- Opening Delimiter -
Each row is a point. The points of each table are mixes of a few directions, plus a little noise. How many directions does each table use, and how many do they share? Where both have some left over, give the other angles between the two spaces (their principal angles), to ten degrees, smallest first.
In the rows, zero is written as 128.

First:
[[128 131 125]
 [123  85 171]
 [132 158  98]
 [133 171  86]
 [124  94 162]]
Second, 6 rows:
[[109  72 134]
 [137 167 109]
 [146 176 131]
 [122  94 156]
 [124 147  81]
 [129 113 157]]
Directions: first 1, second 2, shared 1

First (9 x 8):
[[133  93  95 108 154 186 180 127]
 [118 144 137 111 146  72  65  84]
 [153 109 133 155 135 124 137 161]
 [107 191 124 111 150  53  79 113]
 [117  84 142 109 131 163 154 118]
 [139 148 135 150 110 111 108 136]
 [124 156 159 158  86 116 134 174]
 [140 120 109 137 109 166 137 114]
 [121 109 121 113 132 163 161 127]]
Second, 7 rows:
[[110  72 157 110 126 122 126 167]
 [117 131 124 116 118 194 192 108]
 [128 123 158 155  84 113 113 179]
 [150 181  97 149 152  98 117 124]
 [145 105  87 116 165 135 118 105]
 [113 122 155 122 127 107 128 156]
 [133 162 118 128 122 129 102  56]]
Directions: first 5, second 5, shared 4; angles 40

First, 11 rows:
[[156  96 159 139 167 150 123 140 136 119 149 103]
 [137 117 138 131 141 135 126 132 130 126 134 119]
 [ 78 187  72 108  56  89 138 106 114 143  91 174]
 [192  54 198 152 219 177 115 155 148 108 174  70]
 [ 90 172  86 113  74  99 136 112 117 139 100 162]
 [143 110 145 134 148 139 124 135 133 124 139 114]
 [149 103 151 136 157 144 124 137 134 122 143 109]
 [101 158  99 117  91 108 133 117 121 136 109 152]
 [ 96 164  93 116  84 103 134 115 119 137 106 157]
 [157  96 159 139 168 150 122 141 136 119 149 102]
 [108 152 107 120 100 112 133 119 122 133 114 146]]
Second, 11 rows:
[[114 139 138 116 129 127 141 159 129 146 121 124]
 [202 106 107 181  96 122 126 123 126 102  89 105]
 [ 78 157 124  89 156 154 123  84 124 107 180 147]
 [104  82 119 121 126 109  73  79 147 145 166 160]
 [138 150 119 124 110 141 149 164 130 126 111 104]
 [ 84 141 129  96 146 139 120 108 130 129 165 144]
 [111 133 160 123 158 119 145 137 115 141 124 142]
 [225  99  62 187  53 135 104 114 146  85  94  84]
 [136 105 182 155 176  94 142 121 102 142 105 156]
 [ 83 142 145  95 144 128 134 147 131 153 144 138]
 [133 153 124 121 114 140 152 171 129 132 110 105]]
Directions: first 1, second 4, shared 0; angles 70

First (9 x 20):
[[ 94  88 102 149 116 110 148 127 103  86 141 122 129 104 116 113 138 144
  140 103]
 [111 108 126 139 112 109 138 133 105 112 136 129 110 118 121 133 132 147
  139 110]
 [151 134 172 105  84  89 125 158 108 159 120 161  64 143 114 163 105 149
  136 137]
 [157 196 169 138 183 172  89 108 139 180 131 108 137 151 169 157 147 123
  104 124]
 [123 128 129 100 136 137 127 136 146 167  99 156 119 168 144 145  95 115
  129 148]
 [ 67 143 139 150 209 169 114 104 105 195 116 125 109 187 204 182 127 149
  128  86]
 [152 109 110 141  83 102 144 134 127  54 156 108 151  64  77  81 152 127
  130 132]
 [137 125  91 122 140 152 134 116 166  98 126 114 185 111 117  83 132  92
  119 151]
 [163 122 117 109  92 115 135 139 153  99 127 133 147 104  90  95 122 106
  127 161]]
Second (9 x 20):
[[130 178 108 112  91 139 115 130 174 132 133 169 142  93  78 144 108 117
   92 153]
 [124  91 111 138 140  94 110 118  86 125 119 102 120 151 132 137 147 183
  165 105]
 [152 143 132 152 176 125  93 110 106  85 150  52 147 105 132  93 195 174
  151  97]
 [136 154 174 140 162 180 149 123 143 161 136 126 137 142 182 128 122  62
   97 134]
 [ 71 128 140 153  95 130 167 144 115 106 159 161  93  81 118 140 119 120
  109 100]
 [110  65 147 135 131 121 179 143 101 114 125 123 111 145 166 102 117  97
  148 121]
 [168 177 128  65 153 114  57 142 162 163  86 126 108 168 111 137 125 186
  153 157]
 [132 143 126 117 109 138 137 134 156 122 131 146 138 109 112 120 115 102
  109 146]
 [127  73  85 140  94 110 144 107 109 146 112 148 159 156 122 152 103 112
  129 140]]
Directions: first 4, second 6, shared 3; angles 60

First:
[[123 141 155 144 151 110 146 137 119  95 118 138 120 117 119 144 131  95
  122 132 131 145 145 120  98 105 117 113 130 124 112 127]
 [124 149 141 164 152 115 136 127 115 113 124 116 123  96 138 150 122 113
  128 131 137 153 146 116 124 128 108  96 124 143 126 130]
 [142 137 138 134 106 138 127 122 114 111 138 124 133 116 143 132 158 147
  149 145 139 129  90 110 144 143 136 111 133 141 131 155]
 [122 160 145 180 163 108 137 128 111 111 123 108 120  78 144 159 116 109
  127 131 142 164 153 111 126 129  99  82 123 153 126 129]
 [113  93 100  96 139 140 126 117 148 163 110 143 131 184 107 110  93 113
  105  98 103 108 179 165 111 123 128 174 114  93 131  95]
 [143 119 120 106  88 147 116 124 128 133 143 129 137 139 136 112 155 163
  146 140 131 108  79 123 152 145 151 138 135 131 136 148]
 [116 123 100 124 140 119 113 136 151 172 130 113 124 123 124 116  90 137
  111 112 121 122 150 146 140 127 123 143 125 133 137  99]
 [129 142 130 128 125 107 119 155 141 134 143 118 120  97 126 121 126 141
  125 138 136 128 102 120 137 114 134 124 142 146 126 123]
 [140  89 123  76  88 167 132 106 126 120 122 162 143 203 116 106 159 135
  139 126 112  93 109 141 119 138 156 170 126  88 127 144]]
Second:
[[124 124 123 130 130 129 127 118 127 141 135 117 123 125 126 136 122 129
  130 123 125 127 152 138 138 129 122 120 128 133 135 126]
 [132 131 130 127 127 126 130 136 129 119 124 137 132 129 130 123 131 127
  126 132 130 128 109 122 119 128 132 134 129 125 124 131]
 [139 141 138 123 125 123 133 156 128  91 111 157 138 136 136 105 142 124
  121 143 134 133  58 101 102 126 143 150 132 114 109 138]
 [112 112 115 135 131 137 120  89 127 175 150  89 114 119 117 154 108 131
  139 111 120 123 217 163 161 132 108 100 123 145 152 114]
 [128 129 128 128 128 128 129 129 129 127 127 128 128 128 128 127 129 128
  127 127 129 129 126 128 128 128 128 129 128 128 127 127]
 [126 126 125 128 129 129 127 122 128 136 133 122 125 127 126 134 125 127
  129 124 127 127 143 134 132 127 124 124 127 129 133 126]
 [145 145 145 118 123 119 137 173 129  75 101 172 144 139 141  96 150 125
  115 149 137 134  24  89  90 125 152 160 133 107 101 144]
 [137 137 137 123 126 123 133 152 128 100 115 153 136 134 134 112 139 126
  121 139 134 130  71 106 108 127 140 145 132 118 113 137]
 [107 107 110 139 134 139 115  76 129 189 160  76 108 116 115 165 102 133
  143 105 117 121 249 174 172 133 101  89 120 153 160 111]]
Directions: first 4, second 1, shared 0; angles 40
- Closing Delimiter -
▶ _WHAT YOU NEED TO DO_:
Output the whole listing exactly, leaving nothing out.

▶ _OUTPUT OF THE TASK_:
Each row is a point. The points of each table are mixes of a few directions, plus a little noise. How many directions does each table use, and how many do they share? Where both have some left over, give the other angles between the two spaces (their principal angles), to ten degrees, smallest first.
In the rows, zero is written as 128.

First:
[[128 131 125]
 [123  85 171]
 [132 158  98]
 [133 171  86]
 [124  94 162]]
Second, 6 rows:
[[109  72 134]
 [137 167 109]
 [146 176 131]
 [122  94 156]
 [124 147  81]
 [129 113 157]]
Directions: first 1, second 2, shared 1

First (9 x 8):
[[133  93  95 108 154 186 180 127]
 [118 144 137 111 146  72  65  84]
 [153 109 133 155 135 124 137 161]
 [107 191 124 111 150  53  79 113]
 [117  84 142 109 131 163 154 118]
 [139 148 135 150 110 111 108 136]
 [124 156 159 158  86 116 134 174]
 [140 120 109 137 109 166 137 114]
 [121 109 121 113 132 163 161 127]]
Second, 7 rows:
[[110  72 157 110 126 122 126 167]
 [117 131 124 116 118 194 192 108]
 [128 123 158 155  84 113 113 179]
 [150 181  97 149 152  98 117 124]
 [145 105  87 116 165 135 118 105]
 [113 122 155 122 127 107 128 156]
 [133 162 118 128 122 129 102  56]]
Directions: first 5, second 5, shared 4; angles 40

First, 11 rows:
[[156  96 159 139 167 150 123 140 136 119 149 103]
 [137 117 138 131 141 135 126 132 130 126 134 119]
 [ 78 187  72 108  56  89 138 106 114 143  91 174]
 [192  54 198 152 219 177 115 155 148 108 174  70]
 [ 90 172  86 113  74  99 136 112 117 139 100 162]
 [143 110 145 134 148 139 124 135 133 124 139 114]
 [149 103 151 136 157 144 124 137 134 122 143 109]
 [101 158  99 117  91 108 133 117 121 136 109 152]
 [ 96 164  93 116  84 103 134 115 119 137 106 157]
 [157  96 159 139 168 150 122 141 136 119 149 102]
 [108 152 107 120 100 112 133 119 122 133 114 146]]
Second, 11 rows:
[[114 139 138 116 129 127 141 159 129 146 121 124]
 [202 106 107 181  96 122 126 123 126 102  89 105]
 [ 78 157 124  89 156 154 123  84 124 107 180 147]
 [104  82 119 121 126 109  73  79 147 145 166 160]
 [138 150 119 124 110 141 149 164 130 126 111 104]
 [ 84 141 129  96 146 139 120 108 130 129 165 144]
 [111 133 160 123 158 119 145 137 115 141 124 142]
 [225  99  62 187  53 135 104 114 146  85  94  84]
 [136 105 182 155 176  94 142 121 102 142 105 156]
 [ 83 142 145  95 144 128 134 147 131 153 144 138]
 [133 153 124 121 114 140 152 171 129 132 110 105]]
Directions: first 1, second 4, shared 0; angles 70

First (9 x 20):
[[ 94  88 102 149 116 110 148 127 103  86 141 122 129 104 116 113 138 144
  140 103]
 [111 108 126 139 112 109 138 133 105 112 136 129 110 118 121 133 132 147
  139 110]
 [151 134 172 105  84  89 125 158 108 159 120 161  64 143 114 163 105 149
  136 137]
 [157 196 169 138 183 172  89 108 139 180 131 108 137 151 169 157 147 123
  104 124]
 [123 128 129 100 136 137 127 136 146 167  99 156 119 168 144 145  95 115
  129 148]
 [ 67 143 139 150 209 169 114 104 105 195 116 125 109 187 204 182 127 149
  128  86]
 [152 109 110 141  83 102 144 134 127  54 156 108 151  64  77  81 152 127
  130 132]
 [137 125  91 122 140 152 134 116 166  98 126 114 185 111 117  83 132  92
  119 151]
 [163 122 117 109  92 115 135 139 153  99 127 133 147 104  90  95 122 106
  127 161]]
Second (9 x 20):
[[130 178 108 112  91 139 115 130 174 132 133 169 142  93  78 144 108 117
   92 153]
 [124  91 111 138 140  94 110 118  86 125 119 102 120 151 132 137 147 183
  165 105]
 [152 143 132 152 176 125  93 110 106  85 150  52 147 105 132  93 195 174
  151  97]
 [136 154 174 140 162 180 149 123 143 161 136 126 137 142 182 128 122  62
   97 134]
 [ 71 128 140 153  95 130 167 144 115 106 159 161  93  81 118 140 119 120
  109 100]
 [110  65 147 135 131 121 179 143 101 114 125 123 111 145 166 102 117  97
  148 121]
 [168 177 128  65 153 114  57 142 162 163  86 126 108 168 111 137 125 186
  153 157]
 [132 143 126 117 109 138 137 134 156 122 131 146 138 109 112 120 115 102
  109 146]
 [127  73  85 140  94 110 144 107 109 146 112 148 159 156 122 152 103 112
  129 140]]
Directions: first 4, second 6, shared 3; angles 60

First:
[[123 141 155 144 151 110 146 137 119  95 118 138 120 117 119 144 131  95
  122 132 131 145 145 120  98 105 117 113 130 124 112 127]
 [124 149 141 164 152 115 136 127 115 113 124 116 123  96 138 150 122 113
  128 131 137 153 146 116 124 128 108  96 124 143 126 130]
 [142 137 138 134 106 138 127 122 114 111 138 124 133 116 143 132 158 147
  149 145 139 129  90 110 144 143 136 111 133 141 131 155]
 [122 160 145 180 163 108 137 128 111 111 123 108 120  78 144 159 116 109
  127 131 142 164 153 111 126 129  99  82 123 153 126 129]
 [113  93 100  96 139 140 126 117 148 163 110 143 131 184 107 110  93 113
  105  98 103 108 179 165 111 123 128 174 114  93 131  95]
 [143 119 120 106  88 147 116 124 128 133 143 129 137 139 136 112 155 163
  146 140 131 108  79 123 152 145 151 138 135 131 136 148]
 [116 123 100 124 140 119 113 136 151 172 130 113 124 123 124 116  90 137
  111 112 121 122 150 146 140 127 123 143 125 133 137  99]
 [129 142 130 128 125 107 119 155 141 134 143 118 120  97 126 121 126 141
  125 138 136 128 102 120 137 114 134 124 142 146 126 123]
 [140  89 123  76  88 167 132 106 126 120 122 162 143 203 116 106 159 135
  139 126 112  93 109 141 119 138 156 170 126  88 127 144]]
Second:
[[124 124 123 130 130 129 127 118 127 141 135 117 123 125 126 136 122 129
  130 123 125 127 152 138 138 129 122 120 128 133 135 126]
 [132 131 130 127 127 126 130 136 129 119 124 137 132 129 130 123 131 127
  126 132 130 128 109 122 119 128 132 134 129 125 124 131]
 [139 141 138 123 125 123 133 156 128  91 111 157 138 136 136 105 142 124
  121 143 134 133  58 101 102 126 143 150 132 114 109 138]
 [112 112 115 135 131 137 120  89 127 175 150  89 114 119 117 154 108 131
  139 111 120 123 217 163 161 132 108 100 123 145 152 114]
 [128 129 128 128 128 128 129 129 129 127 127 128 128 128 128 127 129 128
  127 127 129 129 126 128 128 128 128 129 128 128 127 127]
 [126 126 125 128 129 129 127 122 128 136 133 122 125 127 126 134 125 127
  129 124 127 127 143 134 132 127 124 124 127 129 133 126]
 [145 145 145 118 123 119 137 173 129  75 101 172 144 139 141  96 150 125
  115 149 137 134  24  89  90 125 152 160 133 107 101 144]
 [137 137 137 123 126 123 133 152 128 100 115 153 136 134 134 112 139 126
  121 139 134 130  71 106 108 127 140 145 132 118 113 137]
 [107 107 110 139 134 139 115  76 129 189 160  76 108 116 115 165 102 133
  143 105 117 121 249 174 172 133 101  89 120 153 160 111]]
Directions: first 4, second 1, shared 0; angles 40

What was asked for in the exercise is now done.